(REQUIRED WORK): What to return is the tail of the data, from the line that contains "r99: [ 80 116" down to the last line, copied exactly.

[Records from a dataset]
These are the activations of a small neural network, seen along a few directions. Each row is one input.
In each table, some parts of the input vary, and every possible input appears once, in random order.
A made-up example of a description, with smaller parts first: one of 4 places along a line, together with either a single point or (one of 2 separate values, together with one of 5 places around a ring) or one of 11 places around a ring.
Shared parts are said once, and a part with two or three values counts as separate values.
In the rows, zero is written as 128.

Other details of the inputs shift rows strongly along three fixed directions, in all tables alike. That doesn't count.

Table:
r1: [147 121 156 199  66 123  51  86 127  98 153 164  90]
r2: [163 154 148 175 121 130 154 101 180  94 105 173 104]
r3: [115 135 110 111 132 148 154 143 113 148 124 111 150]
r4: [142 129 127 144 158 109 160 121 155 111  97 158 119]
r5: [ 94 127 121  98 116 146 138 154 113 149 133 104 154]
r6: [155 126 132 183 165 110 124 116 158  79  90 184 131]
r7: [ 97 158 136 149  68 180 153 158 118 153 126 118 185]
r8: [ 92 127 115 159 111 159 112 163 106 126 109 144 177]
r9: [ 89 113 119 136  83 148  64 145  71 147 141 102 160]
r10: [128 132 126 202 140 126 114 149 138  84  83 192 151]
r11: [ 97 115 128  56  95 139 107 144  83 174 180  60 121]
r12: [118 129 121 107 134 140 151 143 125 136 118 110 154]
r13: [121 153 115  69 156 144 199 161 143 153 112  99 141]
r14: [112 106 122 113  87 132  95 140  85 150 163  96 138]
r15: [157 119 130 129 137  96 118 111 136 119 140 136  94]
r16: [146 152 114  78 178 135 221 137 156 145 113 106 127]
r17: [152 123 129  88 144 108 128 115 132 135 146 103 100]
r18: [154 123 128 182 152 100 136 118 160  84  94 189 125]
r19: [102 125 122  84 111 146 136 159 104 158 149  87 146]
r20: [110 122 122  86 116 142 131 146 103 155 143  81 148]
r21: [120 131 109 158 114 141 120 151 108 128 112 139 161]
r22: [132 116 129 151 135 125  95 119 119 113 126 140 129]
r23: [155 137 131 119 181 109 155 112 164 108 119 150  93]
r24: [110 150 145 122  69 159 144 139 125 157 146 103 155]
r25: [ 97 133 110 135 105 152 144 169 100 142 110 118 178]
r26: [142 131 127  86 169 118 161 108 148 137 127 109 107]
r27: [127 132 131 198 153 115 118 130 149  82  79 199 134]
r28: [152 125 126 193 149 109 122 122 147  87  96 187 128]
r29: [167 122 143  84 180  86 141  80 172 120 157 127  51]
r30: [151 123 170 153  78 102  81  81 142 123 170 138  80]
r31: [156 131 132  73 171 114 168 115 161 133 150 110  90]
r32: [107 146 114 126 145 147 166 157 130 131  78 129 172]
r33: [115 113 120 103  96 124  98 130  93 154 160  93 124]
r34: [136  91 136 146 100  97  47  92 103 120 176 132  92]
r35: [124 129 126  94 147 127 154 128 132 140 120 106 131]
r36: [120 126 122 177 121 130  87 142 117 107 113 165 139]
r37: [122 137 113 113 141 145 141 138 121 141 117 111 147]
r38: [137 111 132  52 125 127 114 117 103 165 189  56 101]
r39: [171 102 146 109 147  84  72  74 130 114 178 118  55]
r40: [123 130 131 152 149 118 141 138 149 106  94 165 133]
r41: [105 104 122 108  88 130  93 131  88 151 164  95 136]
r42: [100 117 121 151 110 141  95 136 104 127 118 130 163]
r43: [110 138 108 164 138 153 158 155 126 124  84 155 177]
r44: [122 157 141  83  98 159 185 123 147 158 137  90 122]
r45: [148 118 162 157  68 114  58  74 129 117 174 134  69]
r46: [149 110 134  79 143 113 110  96 125 141 175  92  90]
r47: [128 111 122 139 108 114  80 111 104 133 152 126 112]
r48: [112 126 127 198 135 129 109 142 135  95  82 190 152]
r49: [ 99 157 137 185  77 174 137 145 126 133 105 150 183]
r50: [112 143 117  80 157 147 178 139 128 152 111  94 146]
r51: [110 145 115 115 147 157 176 168 132 138 102 123 166]
r52: [182 167 161  98 172 106 216  70 218 131 129 138  64]
r53: [181 135 137 116 187  88 148 100 179 103 130 151  67]
r54: [148 139 153 110  86 130 132 100 147 136 161 108  90]
r55: [ 88 104 118 170  71 141  56 145  69 136 141 128 161]
r56: [140 134 116 153 163 126 163 124 154 111  97 164 136]
r57: [123 144 106 149 145 143 157 145 132 127  93 147 158]
r58: [148  92 135 148 100 100  51 100 103 116 179 130  96]
r59: [141 119 130 128 145 108 126 105 136 124 135 136 102]
r60: [ 79 123 113  89  87 161 103 160  73 176 157  74 155]
r61: [119 111 134  98 117 122 103 122 108 141 150  95 122]
r62: [133 111 130 143 121 103 100 116 117 118 136 141 110]
r63: [130 127 131 194 144 116 125 143 154  80  81 197 147]
r64: [109 119 125 157 115 138  91 145 106 118 126 145 145]
r65: [105 108 131 191  82 118  38 143  92 106 126 162 140]
r66: [118 153 107 131 155 157 179 163 133 130  78 130 179]
r67: [113 154 113  96 160 155 208 166 139 141  82 107 174]
r68: [129 154 114  87 176 150 208 152 147 141  95 104 154]
r69: [169 126 141  71 173  88 156  99 164 124 155 112  60]
r70: [156 108 144  79 146  88 107  89 131 130 168  98  69]
Description of these inputs: one of 5 places around a ring, together with either one of 2 separate values or (one of 3 separate values, together with one of 4 places along a line).
The inputs of r67 and r70 match in every part but the place on the ring of 5. If r13 is changed in the same way as r67 into r70, which row does it become? -> r65
The inputs of r10 and r23 match in every part but the place on the ring of 5. If r53 is changed in the same way as r10 into r23, which row does it become? -> r36
Change only the place on the line of 4 in r67. List by row number the other rows that result. -> r12, r17, r20
Change only the choice among 2 separate values in r45. List by row number the other rows that result. -> r52
Change only the choice among 3 separate values in r10. List by row number the other rows that result. -> r16, r68

Table:
r71: [134 130 154 134 120 148  79  78 126 133 158 122 111]
r72: [142 142  98 131 200 137 200 111 153 123  80 152 155]
r73: [149 164 159 155 165 124 180 141 207  93  85 195 115]
r74: [149 120 132  93 211 111 143  76 162 123 133 126  87]
r75: [113 129 164  73  96 125  97 123 126 145 161  71  96]
r76: [169 185 119 127 167 163 229 131 188 112  53 139 162]
r77: [148 100 139 124 134 118  58 134 117 107 168 136 106]
r78: [176 122 137 100 138 120 113  51 134 145 187  97  71]
r79: [172 122 131 113  92 124 136 116 130 135 174 106  98]
r80: [ 66 136  68 195 121 151  95 191  82 117  81 178 160]
r81: [137 139 118 162 106 121  73 108 117 121 147 159  58]
r82: [122 116 140  64 196  93 154  91 164 140 146 111  80]
r83: [165 145 126 173 131 115 174 117 155 102  73 158 135]
r84: [136 122 144  63 186  84 150 120 163 124 128 105  84]
r85: [101 120  98 111 129 130 163 165  80 148 106  90 174]
r86: [119  85 114 200  96 100  53  94  83 104 139 168 132]
r87: [ 98 114 101 148 109 156  94 176  54 139 104 103 210]
r88: [156 122 166 161 111 122  41  97 126  93 139 136  98]
r89: [ 91 116 120  39 133 156 117 159  77 174 153  35 153]
r90: [131  98 148 150 127  78  48 130 132  90 169 169  86]
r91: [111 133 110  87  82 160 164 117  98 191 161  59 146]
r92: [122 138 162 175 151 115 127  91 172  92  94 179 101]
r93: [150 116 107 178 157 122 119 156 122  99 117 167 160]
r94: [113  90 137 166  77  79  46 130 105 102 126 149 122]
r95: [ 90 137 131 103  78 157 160 124 123 174 136  95 157]
r96: [ 93 149 133 167  70 165 157 188 130 141  99 149 192]
r97: [128 176 143 112 135 134 229 134 183 128  68 140 144]
r98: [137 148 116 104  92 178 140 152  99 159 171  77 149]
r99: [ 80 116 111  57 116 136 175 141 109 185 135  87 152]
r100: [101 113  94 180  87 143 117 188  72 125 116 152 196]
r101: [154 105 130  64 142  75 146 119 147 138 176 121  70]
r102: [140 148 143 187 141 154 120 149 159  94 112 168 141]
What is each input in this table made of? -> one of 2 separate values, together with either a single point or (one of 3 separate values, together with one of 5 places around a ring)
The inputs of r88 and r89 match in every part but the choice among 2 separate values. If r79 is changed in the same way as r88 into r89, which row does it become? -> r100
Change only the choice among 2 separate values in r84. List by row number the other rows that result. -> r75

(TASK RESPONSE):
r99: [ 80 116 111  57 116 136 175 141 109 185 135  87 152]
r100: [101 113  94 180  87 143 117 188  72 125 116 152 196]
r101: [154 105 130  64 142  75 146 119 147 138 176 121  70]
r102: [140 148 143 187 141 154 120 149 159  94 112 168 141]
What is each input in this table made of? -> one of 2 separate values, together with either a single point or (one of 3 separate values, together with one of 5 places around a ring)
The inputs of r88 and r89 match in every part but the choice among 2 separate values. If r79 is changed in the same way as r88 into r89, which row does it become? -> r100
Change only the choice among 2 separate values in r84. List by row number the other rows that result. -> r75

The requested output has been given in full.